= Stored entries =
BEGIN

Here is a tiny trained network, its code and every weight. The questions are about switching its units off for an input and a class, where a switched-off unit gives its printed mean instead of its output.

import numpy as np


def w(rows, s, z=0):
    codes = np.array(rows[::2]) - 128.0
    scale = np.full(codes.shape[1], s)
    scale[-1] = z or s
    return codes * scale


def f(y):
    return y / 2 * (1 + np.tanh(0.7978845608 * (y + 0.044715 * y**3)))


def log_softmax(a):
    a = a - a.max(-1, keepdims=True)
    return a - np.log(np.exp(a).sum(-1, keepdims=True))


def net(x, mask):
    res = np.array(x, float).reshape(1, 5) / 4 @ E
    y = f(res @ A[0][:, :-1].T + A[0][:, -1])
    res = res + np.where(mask, y, B[0][:, -1]) @ B[0][:, :-1]
    return log_softmax(res[-1] @ U[:, :-1].T + U[:, -1])


A, B = {}, {}
E = w([
[99,96,126,159,52,39,180,70],'x0',
[147,69,168,93,210,134,199,254],'x1',
[23,131,31,153,72,224,104,190],'x2',
[21,21,217,179,135,195,120,121],'x3',
[169,178,91,245,58,174,236,129],'x4',
],0.0084)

END

= THE PROBLEM =
Each line above that contains the word "keepdims" must be copied.

= RESULT OF THIS EXERCISE =
    a = a - a.max(-1, keepdims=True)
    return a - np.log(np.exp(a).sum(-1, keepdims=True))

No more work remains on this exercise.